-- GOAL OF THE EXERCISE --
Beginning at whichever line contains "input τ μ π, target", reproduce each line of the records below word for word, ending with the last, and add nothing.
================
Here is a tiny trained network, its code and every weight. The questions are about switching its units off for an input and a target symbol, where a switched-off unit gives its printed mean instead of its output.

import numpy as np


def w(rows, s, z=0):
    codes = np.array(rows[::2]) - 128.0
    scale = np.full(codes.shape[1], s)
    scale[-1] = z or s
    return codes * scale


def f(y):
    return np.maximum(y, 0)


def softmax(a):
    e = np.exp(a - a.max(-1, keepdims=True))
    return e / e.sum(-1, keepdims=True)


def log_softmax(a):
    a = a - a.max(-1, keepdims=True)
    return a - np.log(np.exp(a).sum(-1, keepdims=True))


def net(x, mask):
    ids = ['αδεηλμπστφψω'.index(c) for c in x.split()]
    T = len(ids)
    res = E[ids] + P[:T]
    r = res
    for j in range(2):
        rows = slice(3 * j, 3 * j + 3)
        q, k, v = (r @ M[0][rows].T for M in (Q, K, V))
        z = softmax(np.where(np.tri(T) > 0, q @ k.T / 3**0.5, -1e9)) @ v
        o = O[0][rows]
        res = res + np.where(mask[j], z, o[:, -1]) @ o[:, :-1]
    y = f(res @ A[0][:, :-1].T + A[0][:, -1])
    res = res + np.where(mask[2:14], y, B[0][:, -1]) @ B[0][:, :-1]
    return log_softmax(res[-1] @ U[:, :-1].T + U[:, -1])


Q, K, V, O, A, B = {}, {}, {}, {}, {}, {}
E = w([
[152,142,40],'α',
[110,139,119],'δ',
[199,191,22],'ε',
[98,78,90],'η',
[121,179,100],'λ',
[145,81,17],'μ',
[181,174,28],'π',
[65,156,55],'σ',
[154,43,87],'τ',
[81,205,108],'φ',
[222,5,159],'ψ',
[133,175,152],'ω',
],0.015)
P = w([
[143,129,164],'0',
[202,172,98],'1',
[231,175,100],'2',
[94,140,185],'3',
[152,146,177],'4',
[204,139,108],'5',
[153,157,182],'6',
[254,96,58],'7',
[182,158,133],'8',
[143,177,162],'9',
],0.0078)
Q[0] = w([
[200,2,161],'head 1',
[189,214,39],'head 1',
[108,86,151],'head 1',
[147,139,10],'head 2',
[242,218,38],'head 2',
[178,230,196],'head 2',
],0.0059)
K[0] = w([
[65,162,132],'head 1',
[133,79,182],'head 1',
[217,167,148],'head 1',
[120,165,130],'head 2',
[71,134,255],'head 2',
[76,169,41],'head 2',
],0.01)
V[0] = w([
[123,202,243],'head 1',
[132,40,162],'head 1',
[205,88,158],'head 1',
[67,120,119],'head 2',
[57,123,29],'head 2',
[11,87,143],'head 2',
],0.012)
O[0] = w([
[193,232,107,2],'head 1',
[153,7,191,75],'head 1',
[111,145,179,147],'head 1',
[120,165,95,102],'head 2',
[24,108,71,180],'head 2',
[50,137,102,35],'head 2',
],0.011,0.0061)
A[0] = w([
[56,136,204,254],'neuron 1',
[118,58,59,45],'neuron 2',
[122,195,65,96],'neuron 3',
[57,41,98,25],'neuron 4',
[170,134,114,160],'neuron 5',
[57,17,105,6],'neuron 6',
[114,69,116,172],'neuron 7',
[52,151,132,112],'neuron 8',
[152,211,200,22],'neuron 9',
[200,69,102,37],'neuron 10',
[164,80,147,69],'neuron 11',
[46,2,88,205],'neuron 12',
],0.0097,0.0041)
B[0] = w([
[254,110,80,165],'neuron 1',
[64,168,205,179],'neuron 2',
[172,156,54,176],'neuron 3',
[83,97,136,187],'neuron 4',
[201,90,167,153],'neuron 5',
[67,130,117,195],'neuron 6',
[141,180,141,180],'neuron 7',
[186,124,51,157],'neuron 8',
[174,125,97,139],'neuron 9',
[69,120,137,164],'neuron 10',
[123,121,111,152],'neuron 11',
[146,159,158,250],'neuron 12',
],0.0068,0.013)
U = w([
[103,198,132,37],'α',
[125,248,180,8],'δ',
[157,186,131,21],'ε',
[85,118,103,10],'η',
[156,214,131,33],'λ',
[68,80,102,120],'μ',
[144,87,53,74],'π',
[67,77,3,135],'σ',
[93,70,143,248],'τ',
[132,178,81,142],'φ',
[169,24,171,78],'ψ',
[195,186,151,253],'ω',
],0.0077,0.0048)

Each question gives the input, a string of symbols that net reads in full, and the target symbol t.
The units are the heads (3 rows each of Q, K, V and O) and the neurons (one row each of A and B). Each row of codes is followed by its name. A weight is (code - 128) times the scale printed after its matrix; where a second scale follows, it is the last column's (O, A, B and U).
mask holds one flag per unit, heads first, then neurons. A switched-off unit (its flag False) gives its mean, the last column of its rows in O or B, instead of its output. The means were averaged over made-up inputs and are rounded, as every weight is.
A unit's drop is (log p(t) with every unit on - log p(t) with that unit switched off) / (log p(t) with every unit on - log p(t) with every unit switched off).
The circuit of an input: a set's keep is (log p(t) with only the set's units on - log p(t) with every unit switched off) / (log p(t) with every unit on - log p(t) with every unit switched off). Starting from the 12 units with the biggest drops (on a tie, the unit counted first), units are removed one at a time, each time the one whose removal leaves the highest keep (on an exact tie, the one counted first), for as long as the keep stays at least 0.8.
units of the circuit, in order: the units of the circuit, biggest drop first
unit that matters most: the unit with the biggest drop
k most important neurons: the k neurons with the biggest drops, biggest first
which heads matter: for each layer, one digit per head in row order, 1 if its drop is at least 0.15 and else 0, layers parted by /
drop of u: that unit's drop, to one decimal
input ε ε ω δ, target ω: unit that matters most -> head 2
input ψ σ λ, target ψ: which heads matter -> 10
input ψ λ η, target ψ: units of the circuit, in order -> [head 2; head 1]
input σ ω φ σ φ, target φ: units of the circuit, in order -> [head 1; head 2; neuron 3]
input μ τ ψ δ, target ψ: units of the circuit, in order -> [head 1; neuron 1]
input σ δ σ δ, target σ: units of the circuit, in order -> [head 2; neuron 8]
input π σ σ η π, target σ: which heads matter -> 01
input ε α ψ μ μ, target ψ: which heads matter -> 01
input σ μ φ, target σ: units of the circuit, in order -> [head 2; head 1]
input ω ε λ ω, target ω: units of the circuit, in order -> [head 2; head 1; neuron 9]
input ω μ ω α, target ω: 2 most important neurons -> [neuron 6; neuron 4]
input τ μ π, target τ: which heads matter -> 10
input ω φ ω σ ψ, target ω: drop of neuron 12 -> -0.1
input π α μ η ψ ψ η τ, target ψ: drop of neuron 4 -> 0.0
input α π μ ε η σ ψ μ, target ψ: drop of neuron 5 -> 0.1
input σ σ λ, target σ: drop of head 1 -> 0.2
input ω α μ, target ω: units of the circuit, in order -> [head 2]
================
-- TASK SOLUTION --
input τ μ π, target τ: which heads matter -> 10
input ω φ ω σ ψ, target ω: drop of neuron 12 -> -0.1
input π α μ η ψ ψ η τ, target ψ: drop of neuron 4 -> 0.0
input α π μ ε η σ ψ μ, target ψ: drop of neuron 5 -> 0.1
input σ σ λ, target σ: drop of head 1 -> 0.2
input ω α μ, target ω: units of the circuit, in order -> [head 2]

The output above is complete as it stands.